Top of Data shown

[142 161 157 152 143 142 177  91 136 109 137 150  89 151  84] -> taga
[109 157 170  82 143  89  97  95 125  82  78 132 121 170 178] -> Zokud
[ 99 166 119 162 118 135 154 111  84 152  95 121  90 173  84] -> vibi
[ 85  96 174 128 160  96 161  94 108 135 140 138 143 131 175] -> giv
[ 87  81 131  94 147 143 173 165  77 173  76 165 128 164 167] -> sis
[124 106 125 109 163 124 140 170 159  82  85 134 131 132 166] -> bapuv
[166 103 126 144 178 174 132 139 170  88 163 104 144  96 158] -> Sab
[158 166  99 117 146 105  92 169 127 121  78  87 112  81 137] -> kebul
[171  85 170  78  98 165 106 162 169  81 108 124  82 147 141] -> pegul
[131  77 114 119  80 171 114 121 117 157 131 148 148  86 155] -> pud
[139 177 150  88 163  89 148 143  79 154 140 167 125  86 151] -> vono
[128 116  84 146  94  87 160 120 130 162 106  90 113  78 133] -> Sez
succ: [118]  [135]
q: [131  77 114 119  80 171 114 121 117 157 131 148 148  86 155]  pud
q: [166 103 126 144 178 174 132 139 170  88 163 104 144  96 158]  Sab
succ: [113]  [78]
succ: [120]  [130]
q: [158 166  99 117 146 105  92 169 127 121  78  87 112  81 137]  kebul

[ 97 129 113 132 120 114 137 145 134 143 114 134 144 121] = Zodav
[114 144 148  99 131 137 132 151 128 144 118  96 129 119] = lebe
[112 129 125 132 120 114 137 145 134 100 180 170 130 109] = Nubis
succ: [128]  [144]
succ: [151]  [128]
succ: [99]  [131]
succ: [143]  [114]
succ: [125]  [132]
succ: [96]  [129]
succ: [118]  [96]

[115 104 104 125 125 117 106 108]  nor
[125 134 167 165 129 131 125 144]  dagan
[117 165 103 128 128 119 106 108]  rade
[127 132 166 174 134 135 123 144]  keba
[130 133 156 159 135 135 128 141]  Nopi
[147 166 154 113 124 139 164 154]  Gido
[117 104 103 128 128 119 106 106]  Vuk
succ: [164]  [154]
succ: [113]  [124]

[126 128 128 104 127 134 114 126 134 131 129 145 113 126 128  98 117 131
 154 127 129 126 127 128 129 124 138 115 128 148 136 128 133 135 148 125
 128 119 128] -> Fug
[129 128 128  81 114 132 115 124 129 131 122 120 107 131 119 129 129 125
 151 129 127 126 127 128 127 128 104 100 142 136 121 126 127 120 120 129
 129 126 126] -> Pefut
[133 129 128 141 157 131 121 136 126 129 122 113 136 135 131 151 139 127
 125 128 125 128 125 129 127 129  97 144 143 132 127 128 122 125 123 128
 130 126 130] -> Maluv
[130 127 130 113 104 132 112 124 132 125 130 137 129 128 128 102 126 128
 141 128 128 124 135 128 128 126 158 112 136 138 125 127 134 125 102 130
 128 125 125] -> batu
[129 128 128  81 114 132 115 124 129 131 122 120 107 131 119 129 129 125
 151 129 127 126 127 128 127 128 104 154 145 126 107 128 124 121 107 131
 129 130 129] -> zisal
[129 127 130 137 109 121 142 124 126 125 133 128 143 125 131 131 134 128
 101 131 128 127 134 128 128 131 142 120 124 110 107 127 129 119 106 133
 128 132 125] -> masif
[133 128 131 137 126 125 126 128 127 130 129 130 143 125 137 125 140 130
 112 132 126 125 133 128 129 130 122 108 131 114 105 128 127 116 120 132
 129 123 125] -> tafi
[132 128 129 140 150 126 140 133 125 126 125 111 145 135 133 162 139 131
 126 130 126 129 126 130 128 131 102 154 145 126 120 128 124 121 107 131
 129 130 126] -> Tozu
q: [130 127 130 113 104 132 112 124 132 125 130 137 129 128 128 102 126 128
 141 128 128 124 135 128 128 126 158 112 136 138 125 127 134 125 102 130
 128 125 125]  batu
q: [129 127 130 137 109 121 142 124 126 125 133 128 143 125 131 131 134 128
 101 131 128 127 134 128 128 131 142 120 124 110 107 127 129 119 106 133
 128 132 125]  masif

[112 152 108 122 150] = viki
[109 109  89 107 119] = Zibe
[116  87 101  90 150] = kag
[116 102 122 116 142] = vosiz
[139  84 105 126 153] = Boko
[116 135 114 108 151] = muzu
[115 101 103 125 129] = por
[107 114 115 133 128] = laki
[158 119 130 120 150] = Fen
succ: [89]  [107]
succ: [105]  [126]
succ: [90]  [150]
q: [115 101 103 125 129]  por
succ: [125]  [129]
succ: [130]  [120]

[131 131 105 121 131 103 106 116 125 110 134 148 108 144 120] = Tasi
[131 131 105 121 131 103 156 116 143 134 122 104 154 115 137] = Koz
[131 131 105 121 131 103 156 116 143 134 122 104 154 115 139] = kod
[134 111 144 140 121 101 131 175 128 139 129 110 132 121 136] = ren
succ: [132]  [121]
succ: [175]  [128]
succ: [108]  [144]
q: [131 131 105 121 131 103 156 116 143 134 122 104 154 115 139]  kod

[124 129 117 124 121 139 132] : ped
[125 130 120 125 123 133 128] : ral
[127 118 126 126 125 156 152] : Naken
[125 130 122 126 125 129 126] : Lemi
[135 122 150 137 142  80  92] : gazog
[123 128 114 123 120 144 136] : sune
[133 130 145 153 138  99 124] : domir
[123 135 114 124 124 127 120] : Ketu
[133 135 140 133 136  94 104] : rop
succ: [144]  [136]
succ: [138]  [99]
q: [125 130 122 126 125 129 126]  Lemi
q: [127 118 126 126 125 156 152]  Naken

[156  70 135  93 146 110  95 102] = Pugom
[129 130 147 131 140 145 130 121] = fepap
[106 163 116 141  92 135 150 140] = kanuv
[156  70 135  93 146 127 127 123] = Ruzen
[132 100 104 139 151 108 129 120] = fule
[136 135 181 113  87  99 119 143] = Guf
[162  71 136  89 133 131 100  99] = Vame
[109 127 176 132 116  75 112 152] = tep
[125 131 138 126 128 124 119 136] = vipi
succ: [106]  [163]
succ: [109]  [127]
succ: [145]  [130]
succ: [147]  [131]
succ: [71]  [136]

Bottom of Data shown

## Task requirements
Please output the entire listing exactly as it stands.

## Answer box
[142 161 157 152 143 142 177  91 136 109 137 150  89 151  84] -> taga
[109 157 170  82 143  89  97  95 125  82  78 132 121 170 178] -> Zokud
[ 99 166 119 162 118 135 154 111  84 152  95 121  90 173  84] -> vibi
[ 85  96 174 128 160  96 161  94 108 135 140 138 143 131 175] -> giv
[ 87  81 131  94 147 143 173 165  77 173  76 165 128 164 167] -> sis
[124 106 125 109 163 124 140 170 159  82  85 134 131 132 166] -> bapuv
[166 103 126 144 178 174 132 139 170  88 163 104 144  96 158] -> Sab
[158 166  99 117 146 105  92 169 127 121  78  87 112  81 137] -> kebul
[171  85 170  78  98 165 106 162 169  81 108 124  82 147 141] -> pegul
[131  77 114 119  80 171 114 121 117 157 131 148 148  86 155] -> pud
[139 177 150  88 163  89 148 143  79 154 140 167 125  86 151] -> vono
[128 116  84 146  94  87 160 120 130 162 106  90 113  78 133] -> Sez
succ: [118]  [135]
q: [131  77 114 119  80 171 114 121 117 157 131 148 148  86 155]  pud
q: [166 103 126 144 178 174 132 139 170  88 163 104 144  96 158]  Sab
succ: [113]  [78]
succ: [120]  [130]
q: [158 166  99 117 146 105  92 169 127 121  78  87 112  81 137]  kebul

[ 97 129 113 132 120 114 137 145 134 143 114 134 144 121] = Zodav
[114 144 148  99 131 137 132 151 128 144 118  96 129 119] = lebe
[112 129 125 132 120 114 137 145 134 100 180 170 130 109] = Nubis
succ: [128]  [144]
succ: [151]  [128]
succ: [99]  [131]
succ: [143]  [114]
succ: [125]  [132]
succ: [96]  [129]
succ: [118]  [96]

[115 104 104 125 125 117 106 108]  nor
[125 134 167 165 129 131 125 144]  dagan
[117 165 103 128 128 119 106 108]  rade
[127 132 166 174 134 135 123 144]  keba
[130 133 156 159 135 135 128 141]  Nopi
[147 166 154 113 124 139 164 154]  Gido
[117 104 103 128 128 119 106 106]  Vuk
succ: [164]  [154]
succ: [113]  [124]

[126 128 128 104 127 134 114 126 134 131 129 145 113 126 128  98 117 131
 154 127 129 126 127 128 129 124 138 115 128 148 136 128 133 135 148 125
 128 119 128] -> Fug
[129 128 128  81 114 132 115 124 129 131 122 120 107 131 119 129 129 125
 151 129 127 126 127 128 127 128 104 100 142 136 121 126 127 120 120 129
 129 126 126] -> Pefut
[133 129 128 141 157 131 121 136 126 129 122 113 136 135 131 151 139 127
 125 128 125 128 125 129 127 129  97 144 143 132 127 128 122 125 123 128
 130 126 130] -> Maluv
[130 127 130 113 104 132 112 124 132 125 130 137 129 128 128 102 126 128
 141 128 128 124 135 128 128 126 158 112 136 138 125 127 134 125 102 130
 128 125 125] -> batu
[129 128 128  81 114 132 115 124 129 131 122 120 107 131 119 129 129 125
 151 129 127 126 127 128 127 128 104 154 145 126 107 128 124 121 107 131
 129 130 129] -> zisal
[129 127 130 137 109 121 142 124 126 125 133 128 143 125 131 131 134 128
 101 131 128 127 134 128 128 131 142 120 124 110 107 127 129 119 106 133
 128 132 125] -> masif
[133 128 131 137 126 125 126 128 127 130 129 130 143 125 137 125 140 130
 112 132 126 125 133 128 129 130 122 108 131 114 105 128 127 116 120 132
 129 123 125] -> tafi
[132 128 129 140 150 126 140 133 125 126 125 111 145 135 133 162 139 131
 126 130 126 129 126 130 128 131 102 154 145 126 120 128 124 121 107 131
 129 130 126] -> Tozu
q: [130 127 130 113 104 132 112 124 132 125 130 137 129 128 128 102 126 128
 141 128 128 124 135 128 128 126 158 112 136 138 125 127 134 125 102 130
 128 125 125]  batu
q: [129 127 130 137 109 121 142 124 126 125 133 128 143 125 131 131 134 128
 101 131 128 127 134 128 128 131 142 120 124 110 107 127 129 119 106 133
 128 132 125]  masif

[112 152 108 122 150] = viki
[109 109  89 107 119] = Zibe
[116  87 101  90 150] = kag
[116 102 122 116 142] = vosiz
[139  84 105 126 153] = Boko
[116 135 114 108 151] = muzu
[115 101 103 125 129] = por
[107 114 115 133 128] = laki
[158 119 130 120 150] = Fen
succ: [89]  [107]
succ: [105]  [126]
succ: [90]  [150]
q: [115 101 103 125 129]  por
succ: [125]  [129]
succ: [130]  [120]

[131 131 105 121 131 103 106 116 125 110 134 148 108 144 120] = Tasi
[131 131 105 121 131 103 156 116 143 134 122 104 154 115 137] = Koz
[131 131 105 121 131 103 156 116 143 134 122 104 154 115 139] = kod
[134 111 144 140 121 101 131 175 128 139 129 110 132 121 136] = ren
succ: [132]  [121]
succ: [175]  [128]
succ: [108]  [144]
q: [131 131 105 121 131 103 156 116 143 134 122 104 154 115 139]  kod

[124 129 117 124 121 139 132] : ped
[125 130 120 125 123 133 128] : ral
[127 118 126 126 125 156 152] : Naken
[125 130 122 126 125 129 126] : Lemi
[135 122 150 137 142  80  92] : gazog
[123 128 114 123 120 144 136] : sune
[133 130 145 153 138  99 124] : domir
[123 135 114 124 124 127 120] : Ketu
[133 135 140 133 136  94 104] : rop
succ: [144]  [136]
succ: [138]  [99]
q: [125 130 122 126 125 129 126]  Lemi
q: [127 118 126 126 125 156 152]  Naken

[156  70 135  93 146 110  95 102] = Pugom
[129 130 147 131 140 145 130 121] = fepap
[106 163 116 141  92 135 150 140] = kanuv
[156  70 135  93 146 127 127 123] = Ruzen
[132 100 104 139 151 108 129 120] = fule
[136 135 181 113  87  99 119 143] = Guf
[162  71 136  89 133 131 100  99] = Vame
[109 127 176 132 116  75 112 152] = tep
[125 131 138 126 128 124 119 136] = vipi
succ: [106]  [163]
succ: [109]  [127]
succ: [145]  [130]
succ: [147]  [131]
succ: [71]  [136]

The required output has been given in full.